*Exercise details*: Say the number of lines in the records below that hold the word "scaled", and only that number.

Source records:
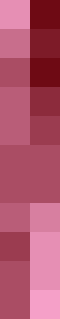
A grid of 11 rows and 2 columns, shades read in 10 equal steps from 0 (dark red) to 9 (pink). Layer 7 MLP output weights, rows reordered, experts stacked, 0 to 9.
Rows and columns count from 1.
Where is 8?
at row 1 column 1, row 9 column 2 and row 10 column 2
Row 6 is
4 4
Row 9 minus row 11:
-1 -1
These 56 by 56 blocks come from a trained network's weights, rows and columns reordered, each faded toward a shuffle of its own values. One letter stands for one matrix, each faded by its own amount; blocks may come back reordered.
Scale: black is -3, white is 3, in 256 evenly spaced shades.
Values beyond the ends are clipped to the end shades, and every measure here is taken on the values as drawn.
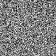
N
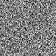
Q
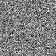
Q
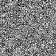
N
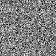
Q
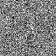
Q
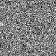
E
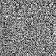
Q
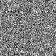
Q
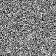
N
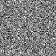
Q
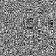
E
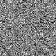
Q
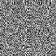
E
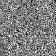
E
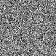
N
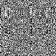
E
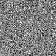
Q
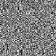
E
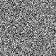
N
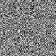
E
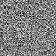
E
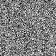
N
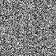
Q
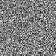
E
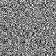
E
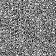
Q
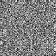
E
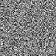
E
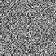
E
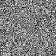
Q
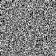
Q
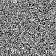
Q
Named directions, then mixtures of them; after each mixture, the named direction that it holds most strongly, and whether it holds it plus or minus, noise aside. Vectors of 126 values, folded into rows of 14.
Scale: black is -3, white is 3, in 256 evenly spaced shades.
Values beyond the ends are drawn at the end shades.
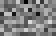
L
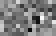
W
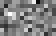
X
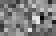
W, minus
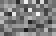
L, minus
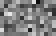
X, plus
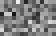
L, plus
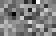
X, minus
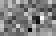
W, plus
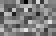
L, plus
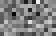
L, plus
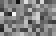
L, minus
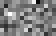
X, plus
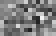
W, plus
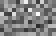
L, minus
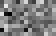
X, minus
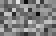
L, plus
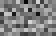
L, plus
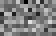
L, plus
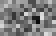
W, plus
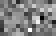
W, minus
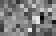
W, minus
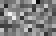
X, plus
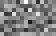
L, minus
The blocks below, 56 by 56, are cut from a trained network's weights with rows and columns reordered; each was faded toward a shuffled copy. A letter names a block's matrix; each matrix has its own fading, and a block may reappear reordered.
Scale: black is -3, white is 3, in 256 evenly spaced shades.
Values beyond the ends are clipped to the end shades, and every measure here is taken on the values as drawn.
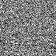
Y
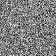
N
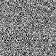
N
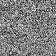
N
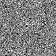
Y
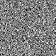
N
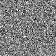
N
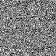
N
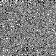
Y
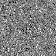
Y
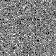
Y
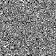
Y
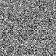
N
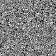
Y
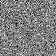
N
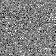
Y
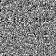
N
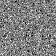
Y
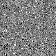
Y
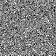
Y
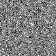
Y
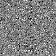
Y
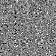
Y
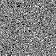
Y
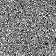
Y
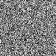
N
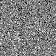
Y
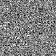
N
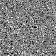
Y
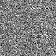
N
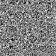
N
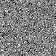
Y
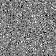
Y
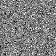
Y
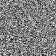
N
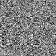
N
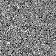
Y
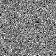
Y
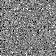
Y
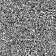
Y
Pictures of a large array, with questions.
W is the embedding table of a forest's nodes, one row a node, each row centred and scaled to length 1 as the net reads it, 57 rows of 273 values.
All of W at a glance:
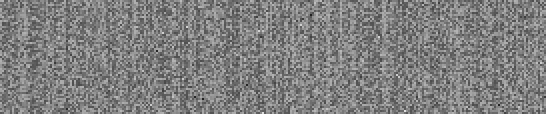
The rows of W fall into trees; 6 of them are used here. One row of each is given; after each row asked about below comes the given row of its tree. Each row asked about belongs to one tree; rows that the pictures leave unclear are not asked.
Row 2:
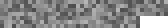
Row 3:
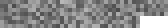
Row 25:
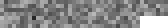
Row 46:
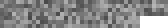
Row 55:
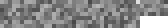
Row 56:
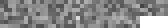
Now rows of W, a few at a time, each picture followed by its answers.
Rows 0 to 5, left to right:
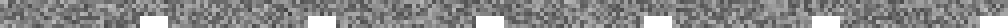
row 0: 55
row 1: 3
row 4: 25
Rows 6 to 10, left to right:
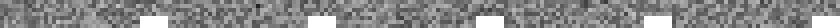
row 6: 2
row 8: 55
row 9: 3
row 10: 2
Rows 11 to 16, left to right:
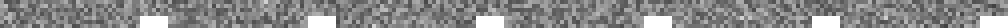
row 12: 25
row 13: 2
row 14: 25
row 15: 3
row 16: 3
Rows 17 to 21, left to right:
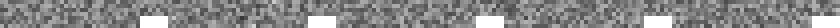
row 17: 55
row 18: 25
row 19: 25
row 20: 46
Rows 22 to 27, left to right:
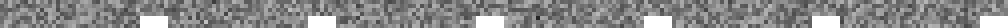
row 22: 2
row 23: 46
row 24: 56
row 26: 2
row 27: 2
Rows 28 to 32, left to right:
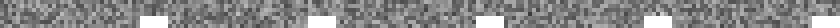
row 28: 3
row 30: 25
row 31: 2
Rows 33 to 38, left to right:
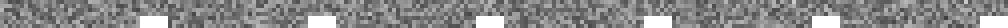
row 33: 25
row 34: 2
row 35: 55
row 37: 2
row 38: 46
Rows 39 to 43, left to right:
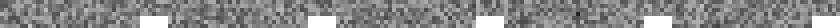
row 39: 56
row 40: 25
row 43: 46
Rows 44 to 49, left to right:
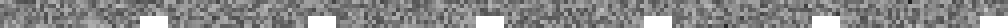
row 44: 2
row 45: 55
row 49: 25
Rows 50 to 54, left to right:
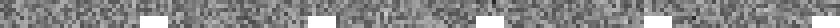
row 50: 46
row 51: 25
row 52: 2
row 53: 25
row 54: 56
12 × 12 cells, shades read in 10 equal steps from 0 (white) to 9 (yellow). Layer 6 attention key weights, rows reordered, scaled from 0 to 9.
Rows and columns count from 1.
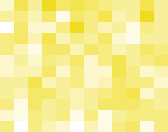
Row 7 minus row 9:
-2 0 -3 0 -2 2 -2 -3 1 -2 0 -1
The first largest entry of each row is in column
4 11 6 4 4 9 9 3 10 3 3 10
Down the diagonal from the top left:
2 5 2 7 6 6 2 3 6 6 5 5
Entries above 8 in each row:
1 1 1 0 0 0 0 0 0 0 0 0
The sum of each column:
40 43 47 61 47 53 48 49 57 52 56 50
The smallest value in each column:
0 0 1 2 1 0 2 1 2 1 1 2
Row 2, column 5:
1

*Written solution*: 2